» **INFORMATION SUPPLIED**
Each point is reached from the start by the listed moves, each made 0, 1 or 2 times, or once backwards (-1), plus a little noise. Is the number of moves made odd or even? Then give how often each move was made.

Moves:
(1): 0.26, 0.17, -2.32, -1.59, 0.27
(2): -0.04, 1.23, -0.52, 1.56, 2.23
(3): 2.63, -0.46, 0.38, -0.23, 0.25
Start: -0.20, -1.63, 0.92, -0.25, -1.43
Points:
0.18, -1.50, -1.53, -1.96, -1.11 => odd (1, 0, 0)
-0.28, 0.73, -0.25, 3.02, 3.00 => even (0, 2, 0)
-0.16, -2.88, 1.40, -1.99, -3.75 => odd (0, -1, 0)
2.27, 0.45, 0.07, 2.50, 3.40 => odd (0, 2, 1)
5.29, -0.14, -1.60, 0.89, 3.74 => odd (1, 2, 2)

Moves:
(1): 0.41, -0.03, -1.34, 0.99, 1.06, -0.01, -0.20, -2.15, -1.30, -0.22
(2): 0.10, 2.03, 0.50, -1.65, 1.32, 1.49, 0.38, -0.87, 0.55, 1.62
(3): 0.20, -0.69, 0.79, 1.22, 0.04, 0.77, 0.59, -1.28, 1.04, -1.68
(4): 0.53, 0.92, 0.09, 1.10, -1.03, 0.50, -2.01, 1.02, 0.79, 0.36
(5): 0.76, 1.79, 1.41, -0.78, -1.69, 0.51, 1.37, -1.68, -1.37, -0.98
(6): 1.87, 0.12, 1.39, 0.42, 0.18, 0.91, -0.26, 0.17, -0.85, 1.60
(7): 0.18, -0.19, -0.70, -1.08, -0.60, 1.65, -0.35, -0.55, -0.17, 0.19
(8): 1.22, 0.33, -0.46, -0.39, 0.72, 0.18, 0.27, 0.46, 0.73, -0.25
Start: 0.08, -1.56, 0.24, -0.47, 0.57, -0.75, -0.68, -0.15, 1.08, 0.09
Points:
-1.40, 0.29, -0.88, -7.38, 1.82, 0.25, 1.35, 1.02, 2.61, 1.70 => odd (-1, 1, -1, -1, 0, -1, 1, 1)
-1.56, 5.61, 0.49, -2.79, 1.09, -0.04, -1.02, -3.41, -0.25, 2.66 => odd (1, 2, -1, 1, 1, -1, -1, -1)
0.36, -0.09, -0.16, -0.72, 6.97, 0.64, 1.02, -1.23, 8.23, -1.38 => odd (0, 2, 2, 0, -1, -1, -1, 2)
5.90, -5.35, 3.26, -0.34, -0.19, 4.46, 1.59, -0.50, 2.49, -1.87 => odd (-1, -1, 2, -1, 0, 2, 2, 2)

Moves:
(1): 0.89, 0.53, 0.11, 0.32, 0.02, 0.29, 0.44, 0.61, 1.42, 0.04, -0.55, 0.62, -0.36
(2): 0.20, -0.61, -0.66, 1.85, -1.97, -0.74, 1.02, 0.20, -0.22, -0.13, 0.10, -1.40, 0.54
(3): -1.81, 1.23, -0.22, 0.24, 1.28, -1.64, 0.17, 0.26, -0.14, -0.82, -0.98, -1.18, 0.19
(4): -1.81, 0.28, 0.63, 0.37, 0.46, 1.84, 0.20, -2.07, -0.42, 1.51, 0.04, -0.45, -0.18
(5): 0.44, -1.90, -0.43, 0.29, 0.87, -0.72, 1.12, -1.79, 1.06, 0.76, -0.48, -0.46, -0.60
(6): 0.74, -0.28, 0.50, 1.06, -0.37, 1.26, -0.36, 0.86, 0.24, -0.50, 0.67, -0.21, -0.35
(7): 0.09, -0.80, -0.42, -0.71, 0.86, -0.86, 0.36, 0.60, -2.10, 0.74, 1.03, 0.28, -0.41
(8): 0.66, 0.11, 1.79, -1.13, 0.68, -0.24, 0.94, -0.63, -0.28, -0.71, -1.01, -0.34, 0.80
(9): -0.45, -0.56, 0.23, -0.21, -0.46, -0.11, 0.15, 0.14, 0.22, -0.08, 0.67, 1.04, 1.34
(10): -0.20, -1.09, -0.80, -0.68, -0.76, -0.32, -0.93, -0.19, -0.39, 0.66, -1.38, -0.80, -0.10
(11): -0.82, -0.22, 0.02, -1.89, -1.58, 0.41, 1.28, 0.58, -1.48, 0.73, -0.36, -0.50, -1.69
(12): 0.18, 1.09, -1.42, -0.21, -0.33, 0.54, 0.98, -0.10, -0.30, 0.56, 0.48, 0.10, 0.70
Start: -0.59, -0.03, -0.01, -0.19, 0.56, -0.11, -0.54, 0.99, 0.19, -0.41, -0.25, -0.38, -0.44
Points:
1.65, -5.92, 1.53, -5.68, -5.24, 1.08, 1.14, 5.08, -5.42, -0.15, 1.84, 0.42, -1.24 => even (-1, 0, -1, -1, 0, 2, 1, 1, 2, 1, 2, 0)
0.28, -0.31, -1.00, 4.83, -8.13, 2.65, 1.13, 7.61, 1.23, -1.08, 2.60, 0.01, 0.04 => odd (2, 2, 0, 0, -1, 2, 0, -1, 2, 0, 1, 0)
-0.48, -1.15, -2.59, -2.11, -3.33, -3.17, 0.87, 3.07, -3.98, -1.41, -4.30, -6.68, -1.27 => odd (-1, 1, 1, -1, 0, 1, 0, 1, -1, 2, 1, 1)
-3.58, -1.66, 0.38, -0.66, 3.29, -1.58, 6.92, -5.48, -0.39, 4.62, -4.76, -4.91, -4.25 => odd (2, 1, 1, 2, 2, -1, 1, 1, -1, 0, 1, 0)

» **PROBLEM TO SOLVE**
Please give again, word for word, only the lines from the one holding "0.48, 0.10, 0.70" through the end of the listing above.

» **TASK ANSWER**
(12): 0.18, 1.09, -1.42, -0.21, -0.33, 0.54, 0.98, -0.10, -0.30, 0.56, 0.48, 0.10, 0.70
Start: -0.59, -0.03, -0.01, -0.19, 0.56, -0.11, -0.54, 0.99, 0.19, -0.41, -0.25, -0.38, -0.44
Points:
1.65, -5.92, 1.53, -5.68, -5.24, 1.08, 1.14, 5.08, -5.42, -0.15, 1.84, 0.42, -1.24 => even (-1, 0, -1, -1, 0, 2, 1, 1, 2, 1, 2, 0)
0.28, -0.31, -1.00, 4.83, -8.13, 2.65, 1.13, 7.61, 1.23, -1.08, 2.60, 0.01, 0.04 => odd (2, 2, 0, 0, -1, 2, 0, -1, 2, 0, 1, 0)
-0.48, -1.15, -2.59, -2.11, -3.33, -3.17, 0.87, 3.07, -3.98, -1.41, -4.30, -6.68, -1.27 => odd (-1, 1, 1, -1, 0, 1, 0, 1, -1, 2, 1, 1)
-3.58, -1.66, 0.38, -0.66, 3.29, -1.58, 6.92, -5.48, -0.39, 4.62, -4.76, -4.91, -4.25 => odd (2, 1, 1, 2, 2, -1, 1, 1, -1, 0, 1, 0)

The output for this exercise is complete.